● WHAT TO WORK ON: In the entries below, find the line with "A landscape with" and print exactly every line from there up to and including the line with "K_549 h=427: -17", with no other lines.

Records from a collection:
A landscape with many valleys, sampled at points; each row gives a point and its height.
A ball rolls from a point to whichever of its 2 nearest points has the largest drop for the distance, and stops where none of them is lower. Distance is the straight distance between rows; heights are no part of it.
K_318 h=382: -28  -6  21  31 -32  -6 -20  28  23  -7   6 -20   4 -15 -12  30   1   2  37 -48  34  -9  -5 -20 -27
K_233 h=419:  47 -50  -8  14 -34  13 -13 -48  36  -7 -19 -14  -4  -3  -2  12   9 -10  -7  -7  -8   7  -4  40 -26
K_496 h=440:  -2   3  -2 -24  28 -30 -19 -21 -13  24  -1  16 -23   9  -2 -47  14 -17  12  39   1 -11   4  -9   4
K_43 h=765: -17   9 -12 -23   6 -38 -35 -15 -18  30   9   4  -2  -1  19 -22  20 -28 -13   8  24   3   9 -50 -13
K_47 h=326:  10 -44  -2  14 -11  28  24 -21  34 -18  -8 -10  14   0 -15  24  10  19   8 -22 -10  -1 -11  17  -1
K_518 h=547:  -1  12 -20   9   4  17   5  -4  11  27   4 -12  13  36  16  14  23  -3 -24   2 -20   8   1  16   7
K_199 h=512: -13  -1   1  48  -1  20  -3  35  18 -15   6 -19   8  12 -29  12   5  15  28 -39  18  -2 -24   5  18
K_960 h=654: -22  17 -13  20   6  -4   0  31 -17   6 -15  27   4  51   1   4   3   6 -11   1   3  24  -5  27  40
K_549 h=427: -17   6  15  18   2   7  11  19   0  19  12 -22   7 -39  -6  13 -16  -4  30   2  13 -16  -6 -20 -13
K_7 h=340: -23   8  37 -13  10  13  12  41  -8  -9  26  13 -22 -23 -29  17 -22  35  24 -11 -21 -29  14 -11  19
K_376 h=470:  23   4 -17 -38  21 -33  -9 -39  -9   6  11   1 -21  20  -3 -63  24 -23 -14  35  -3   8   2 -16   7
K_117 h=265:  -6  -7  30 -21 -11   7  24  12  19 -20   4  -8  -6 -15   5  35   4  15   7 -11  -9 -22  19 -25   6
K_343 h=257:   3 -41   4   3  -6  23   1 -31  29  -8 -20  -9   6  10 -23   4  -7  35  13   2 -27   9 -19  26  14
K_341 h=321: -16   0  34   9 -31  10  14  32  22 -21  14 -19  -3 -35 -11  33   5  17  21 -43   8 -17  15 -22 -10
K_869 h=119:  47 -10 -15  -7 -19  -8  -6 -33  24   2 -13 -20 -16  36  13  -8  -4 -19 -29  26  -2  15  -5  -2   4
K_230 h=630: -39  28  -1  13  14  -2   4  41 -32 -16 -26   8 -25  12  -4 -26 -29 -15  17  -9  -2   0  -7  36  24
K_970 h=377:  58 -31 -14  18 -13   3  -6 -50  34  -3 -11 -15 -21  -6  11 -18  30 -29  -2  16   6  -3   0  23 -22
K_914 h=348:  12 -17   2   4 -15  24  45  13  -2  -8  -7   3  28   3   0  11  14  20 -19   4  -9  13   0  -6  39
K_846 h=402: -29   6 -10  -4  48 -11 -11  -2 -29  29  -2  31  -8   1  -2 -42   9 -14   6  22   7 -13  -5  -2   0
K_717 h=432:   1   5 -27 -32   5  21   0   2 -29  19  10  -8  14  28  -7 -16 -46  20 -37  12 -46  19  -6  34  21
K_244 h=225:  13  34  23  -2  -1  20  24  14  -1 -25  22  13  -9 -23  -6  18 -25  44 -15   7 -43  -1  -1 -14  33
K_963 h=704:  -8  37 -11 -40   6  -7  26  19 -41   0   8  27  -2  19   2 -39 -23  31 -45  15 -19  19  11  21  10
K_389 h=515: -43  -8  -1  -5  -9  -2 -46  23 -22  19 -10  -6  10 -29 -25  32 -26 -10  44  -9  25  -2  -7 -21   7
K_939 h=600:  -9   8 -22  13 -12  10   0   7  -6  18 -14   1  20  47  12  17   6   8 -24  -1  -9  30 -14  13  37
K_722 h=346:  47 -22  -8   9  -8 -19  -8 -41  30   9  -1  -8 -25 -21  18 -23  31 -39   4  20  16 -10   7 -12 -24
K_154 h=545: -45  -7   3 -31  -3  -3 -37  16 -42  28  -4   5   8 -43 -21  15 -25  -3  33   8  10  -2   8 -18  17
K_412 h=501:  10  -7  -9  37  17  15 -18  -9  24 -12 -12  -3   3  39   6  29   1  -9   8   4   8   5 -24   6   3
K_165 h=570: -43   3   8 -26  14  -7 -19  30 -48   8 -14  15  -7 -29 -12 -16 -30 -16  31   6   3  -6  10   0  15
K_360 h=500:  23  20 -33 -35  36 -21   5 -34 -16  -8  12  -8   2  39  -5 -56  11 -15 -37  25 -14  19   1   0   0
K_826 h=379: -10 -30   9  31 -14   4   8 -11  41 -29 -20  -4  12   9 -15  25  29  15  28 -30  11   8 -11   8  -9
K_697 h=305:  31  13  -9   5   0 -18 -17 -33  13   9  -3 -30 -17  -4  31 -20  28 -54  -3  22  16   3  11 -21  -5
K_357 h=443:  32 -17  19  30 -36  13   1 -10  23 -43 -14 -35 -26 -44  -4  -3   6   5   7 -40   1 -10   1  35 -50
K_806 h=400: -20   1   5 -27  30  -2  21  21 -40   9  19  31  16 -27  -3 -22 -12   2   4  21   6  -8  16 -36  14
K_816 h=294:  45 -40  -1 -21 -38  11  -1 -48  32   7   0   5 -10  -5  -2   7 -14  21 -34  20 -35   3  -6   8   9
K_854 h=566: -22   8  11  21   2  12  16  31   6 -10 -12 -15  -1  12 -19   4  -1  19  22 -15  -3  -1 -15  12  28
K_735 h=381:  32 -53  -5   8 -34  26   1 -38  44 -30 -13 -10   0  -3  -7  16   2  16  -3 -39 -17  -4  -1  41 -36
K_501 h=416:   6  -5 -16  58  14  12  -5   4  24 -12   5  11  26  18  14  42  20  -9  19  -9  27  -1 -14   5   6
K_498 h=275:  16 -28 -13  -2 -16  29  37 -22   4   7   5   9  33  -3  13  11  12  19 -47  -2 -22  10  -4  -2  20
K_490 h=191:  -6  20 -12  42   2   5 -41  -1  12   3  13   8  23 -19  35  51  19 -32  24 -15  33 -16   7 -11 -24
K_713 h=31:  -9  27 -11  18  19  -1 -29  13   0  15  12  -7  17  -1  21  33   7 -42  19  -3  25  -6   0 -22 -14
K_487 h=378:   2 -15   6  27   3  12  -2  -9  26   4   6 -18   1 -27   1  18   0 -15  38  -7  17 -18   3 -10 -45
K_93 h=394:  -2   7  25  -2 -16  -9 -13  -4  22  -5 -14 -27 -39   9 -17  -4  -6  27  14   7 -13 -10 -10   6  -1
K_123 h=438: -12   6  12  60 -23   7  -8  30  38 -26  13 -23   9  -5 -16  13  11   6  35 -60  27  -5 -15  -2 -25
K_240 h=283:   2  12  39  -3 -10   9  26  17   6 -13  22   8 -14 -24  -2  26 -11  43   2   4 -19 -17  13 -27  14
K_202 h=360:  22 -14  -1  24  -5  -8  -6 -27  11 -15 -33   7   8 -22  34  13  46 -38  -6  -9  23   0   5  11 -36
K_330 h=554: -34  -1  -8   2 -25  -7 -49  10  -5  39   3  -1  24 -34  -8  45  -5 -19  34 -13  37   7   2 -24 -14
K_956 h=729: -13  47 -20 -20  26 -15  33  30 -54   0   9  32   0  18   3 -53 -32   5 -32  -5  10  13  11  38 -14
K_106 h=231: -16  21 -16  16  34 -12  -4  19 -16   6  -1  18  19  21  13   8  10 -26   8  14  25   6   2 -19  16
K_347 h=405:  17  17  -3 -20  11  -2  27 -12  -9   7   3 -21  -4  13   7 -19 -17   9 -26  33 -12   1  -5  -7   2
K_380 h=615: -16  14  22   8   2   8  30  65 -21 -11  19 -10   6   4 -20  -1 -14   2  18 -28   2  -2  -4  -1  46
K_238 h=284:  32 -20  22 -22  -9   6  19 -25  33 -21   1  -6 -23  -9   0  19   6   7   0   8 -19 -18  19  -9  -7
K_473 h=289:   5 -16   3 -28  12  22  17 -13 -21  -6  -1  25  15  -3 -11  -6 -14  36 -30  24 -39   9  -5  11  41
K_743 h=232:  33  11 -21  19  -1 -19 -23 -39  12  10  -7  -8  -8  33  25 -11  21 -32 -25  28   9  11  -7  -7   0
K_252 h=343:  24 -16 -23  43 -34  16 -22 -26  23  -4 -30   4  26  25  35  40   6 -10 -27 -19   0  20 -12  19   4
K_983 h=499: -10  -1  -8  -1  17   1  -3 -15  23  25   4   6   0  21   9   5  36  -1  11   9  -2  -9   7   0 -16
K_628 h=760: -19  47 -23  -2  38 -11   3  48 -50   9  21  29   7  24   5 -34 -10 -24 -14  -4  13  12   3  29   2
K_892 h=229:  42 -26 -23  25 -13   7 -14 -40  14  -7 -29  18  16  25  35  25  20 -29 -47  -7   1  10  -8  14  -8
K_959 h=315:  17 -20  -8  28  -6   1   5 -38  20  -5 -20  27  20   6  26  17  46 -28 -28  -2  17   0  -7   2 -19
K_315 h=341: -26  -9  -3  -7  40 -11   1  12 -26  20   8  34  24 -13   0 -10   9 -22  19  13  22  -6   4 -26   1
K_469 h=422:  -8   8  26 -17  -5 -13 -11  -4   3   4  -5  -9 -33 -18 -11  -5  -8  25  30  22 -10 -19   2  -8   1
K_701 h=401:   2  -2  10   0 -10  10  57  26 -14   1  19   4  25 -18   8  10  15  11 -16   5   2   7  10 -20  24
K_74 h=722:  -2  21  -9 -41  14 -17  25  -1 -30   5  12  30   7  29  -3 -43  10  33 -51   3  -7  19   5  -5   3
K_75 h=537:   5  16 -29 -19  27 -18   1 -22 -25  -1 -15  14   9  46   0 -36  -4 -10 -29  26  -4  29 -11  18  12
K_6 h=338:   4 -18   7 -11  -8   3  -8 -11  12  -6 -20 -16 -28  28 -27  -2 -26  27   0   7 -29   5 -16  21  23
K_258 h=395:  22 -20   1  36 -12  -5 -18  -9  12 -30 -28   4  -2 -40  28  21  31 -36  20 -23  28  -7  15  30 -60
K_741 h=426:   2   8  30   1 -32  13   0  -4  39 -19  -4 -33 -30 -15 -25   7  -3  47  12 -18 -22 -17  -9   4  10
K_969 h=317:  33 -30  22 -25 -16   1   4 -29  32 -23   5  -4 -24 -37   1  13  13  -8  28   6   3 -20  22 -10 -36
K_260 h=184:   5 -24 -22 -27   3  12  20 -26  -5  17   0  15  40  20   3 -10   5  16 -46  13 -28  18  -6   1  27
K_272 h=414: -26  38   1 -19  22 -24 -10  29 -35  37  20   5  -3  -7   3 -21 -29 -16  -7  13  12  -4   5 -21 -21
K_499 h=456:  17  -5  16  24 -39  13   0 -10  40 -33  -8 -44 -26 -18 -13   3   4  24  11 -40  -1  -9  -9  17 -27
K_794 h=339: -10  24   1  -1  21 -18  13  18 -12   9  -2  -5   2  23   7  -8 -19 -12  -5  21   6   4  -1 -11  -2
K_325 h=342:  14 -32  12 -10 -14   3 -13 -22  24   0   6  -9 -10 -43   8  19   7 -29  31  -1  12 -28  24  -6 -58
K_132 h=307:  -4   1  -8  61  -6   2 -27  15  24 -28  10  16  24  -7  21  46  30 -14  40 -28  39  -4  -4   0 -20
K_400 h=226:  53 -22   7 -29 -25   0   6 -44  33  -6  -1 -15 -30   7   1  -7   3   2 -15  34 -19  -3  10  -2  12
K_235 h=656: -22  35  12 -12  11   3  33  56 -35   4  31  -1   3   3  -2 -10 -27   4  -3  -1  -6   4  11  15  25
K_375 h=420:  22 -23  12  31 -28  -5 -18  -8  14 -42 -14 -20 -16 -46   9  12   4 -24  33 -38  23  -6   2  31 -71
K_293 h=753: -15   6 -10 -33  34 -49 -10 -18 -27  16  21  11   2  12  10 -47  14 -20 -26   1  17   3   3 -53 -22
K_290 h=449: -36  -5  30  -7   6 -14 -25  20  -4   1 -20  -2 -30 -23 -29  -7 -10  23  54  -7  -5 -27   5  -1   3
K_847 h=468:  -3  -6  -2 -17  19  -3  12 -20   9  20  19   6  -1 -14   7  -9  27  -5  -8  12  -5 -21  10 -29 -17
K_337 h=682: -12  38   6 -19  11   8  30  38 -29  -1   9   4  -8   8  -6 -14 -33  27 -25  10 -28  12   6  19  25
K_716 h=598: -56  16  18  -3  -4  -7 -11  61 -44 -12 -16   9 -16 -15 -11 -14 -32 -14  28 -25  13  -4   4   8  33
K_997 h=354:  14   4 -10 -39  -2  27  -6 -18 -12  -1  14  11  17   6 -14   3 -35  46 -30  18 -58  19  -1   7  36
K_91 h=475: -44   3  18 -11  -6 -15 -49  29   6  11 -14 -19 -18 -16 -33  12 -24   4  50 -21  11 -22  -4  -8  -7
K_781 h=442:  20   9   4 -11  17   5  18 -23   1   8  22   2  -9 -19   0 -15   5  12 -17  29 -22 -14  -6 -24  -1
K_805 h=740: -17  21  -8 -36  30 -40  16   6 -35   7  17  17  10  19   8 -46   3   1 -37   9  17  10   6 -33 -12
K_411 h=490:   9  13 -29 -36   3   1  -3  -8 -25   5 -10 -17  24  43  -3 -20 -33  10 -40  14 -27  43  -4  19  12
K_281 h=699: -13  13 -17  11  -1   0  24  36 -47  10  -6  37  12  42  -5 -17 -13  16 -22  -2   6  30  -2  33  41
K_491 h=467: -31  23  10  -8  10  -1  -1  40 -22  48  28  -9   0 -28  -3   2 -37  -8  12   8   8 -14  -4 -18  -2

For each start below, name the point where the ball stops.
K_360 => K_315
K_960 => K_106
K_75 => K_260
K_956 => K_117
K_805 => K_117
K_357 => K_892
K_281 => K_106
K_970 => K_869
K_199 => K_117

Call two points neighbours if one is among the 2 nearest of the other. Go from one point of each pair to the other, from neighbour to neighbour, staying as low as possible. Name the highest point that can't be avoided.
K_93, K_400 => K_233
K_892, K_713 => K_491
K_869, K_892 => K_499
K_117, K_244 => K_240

...

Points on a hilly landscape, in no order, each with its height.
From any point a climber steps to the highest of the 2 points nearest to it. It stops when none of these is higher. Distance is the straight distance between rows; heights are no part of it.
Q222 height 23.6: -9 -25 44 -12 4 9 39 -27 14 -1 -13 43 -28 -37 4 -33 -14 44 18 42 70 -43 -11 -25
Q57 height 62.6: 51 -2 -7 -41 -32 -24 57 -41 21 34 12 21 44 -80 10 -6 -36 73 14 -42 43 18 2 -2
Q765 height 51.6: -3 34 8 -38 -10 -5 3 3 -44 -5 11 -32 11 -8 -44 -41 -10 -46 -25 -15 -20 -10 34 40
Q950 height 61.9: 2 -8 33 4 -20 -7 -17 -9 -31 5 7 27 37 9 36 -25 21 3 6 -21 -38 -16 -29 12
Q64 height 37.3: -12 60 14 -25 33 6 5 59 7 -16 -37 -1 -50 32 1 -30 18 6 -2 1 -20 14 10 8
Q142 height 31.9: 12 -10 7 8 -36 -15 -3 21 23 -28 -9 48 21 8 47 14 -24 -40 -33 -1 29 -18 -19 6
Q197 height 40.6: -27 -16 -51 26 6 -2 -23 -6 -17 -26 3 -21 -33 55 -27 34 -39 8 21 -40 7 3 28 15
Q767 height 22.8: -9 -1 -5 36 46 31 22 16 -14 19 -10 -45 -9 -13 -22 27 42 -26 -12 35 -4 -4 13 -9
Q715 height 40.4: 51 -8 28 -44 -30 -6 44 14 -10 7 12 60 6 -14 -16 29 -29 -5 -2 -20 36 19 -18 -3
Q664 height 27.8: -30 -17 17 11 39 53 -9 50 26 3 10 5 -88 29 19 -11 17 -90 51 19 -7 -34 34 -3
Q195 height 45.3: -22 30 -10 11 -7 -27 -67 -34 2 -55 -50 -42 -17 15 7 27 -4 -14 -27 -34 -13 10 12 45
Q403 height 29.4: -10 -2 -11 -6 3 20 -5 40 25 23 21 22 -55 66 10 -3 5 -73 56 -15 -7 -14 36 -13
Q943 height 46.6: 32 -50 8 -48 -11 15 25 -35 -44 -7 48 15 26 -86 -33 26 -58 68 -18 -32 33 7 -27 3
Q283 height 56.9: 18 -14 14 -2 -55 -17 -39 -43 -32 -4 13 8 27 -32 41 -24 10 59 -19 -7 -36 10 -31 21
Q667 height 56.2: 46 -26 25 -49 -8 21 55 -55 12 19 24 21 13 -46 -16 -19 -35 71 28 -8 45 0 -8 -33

● TASK SOLUTION:
A landscape with many valleys, sampled at points; each row gives a point and its height.
A ball rolls from a point to whichever of its 2 nearest points has the largest drop for the distance, and stops where none of them is lower. Distance is the straight distance between rows; heights are no part of it.
K_318 h=382: -28  -6  21  31 -32  -6 -20  28  23  -7   6 -20   4 -15 -12  30   1   2  37 -48  34  -9  -5 -20 -27
K_233 h=419:  47 -50  -8  14 -34  13 -13 -48  36  -7 -19 -14  -4  -3  -2  12   9 -10  -7  -7  -8   7  -4  40 -26
K_496 h=440:  -2   3  -2 -24  28 -30 -19 -21 -13  24  -1  16 -23   9  -2 -47  14 -17  12  39   1 -11   4  -9   4
K_43 h=765: -17   9 -12 -23   6 -38 -35 -15 -18  30   9   4  -2  -1  19 -22  20 -28 -13   8  24   3   9 -50 -13
K_47 h=326:  10 -44  -2  14 -11  28  24 -21  34 -18  -8 -10  14   0 -15  24  10  19   8 -22 -10  -1 -11  17  -1
K_518 h=547:  -1  12 -20   9   4  17   5  -4  11  27   4 -12  13  36  16  14  23  -3 -24   2 -20   8   1  16   7
K_199 h=512: -13  -1   1  48  -1  20  -3  35  18 -15   6 -19   8  12 -29  12   5  15  28 -39  18  -2 -24   5  18
K_960 h=654: -22  17 -13  20   6  -4   0  31 -17   6 -15  27   4  51   1   4   3   6 -11   1   3  24  -5  27  40
K_549 h=427: -17   6  15  18   2   7  11  19   0  19  12 -22   7 -39  -6  13 -16  -4  30   2  13 -16  -6 -20 -13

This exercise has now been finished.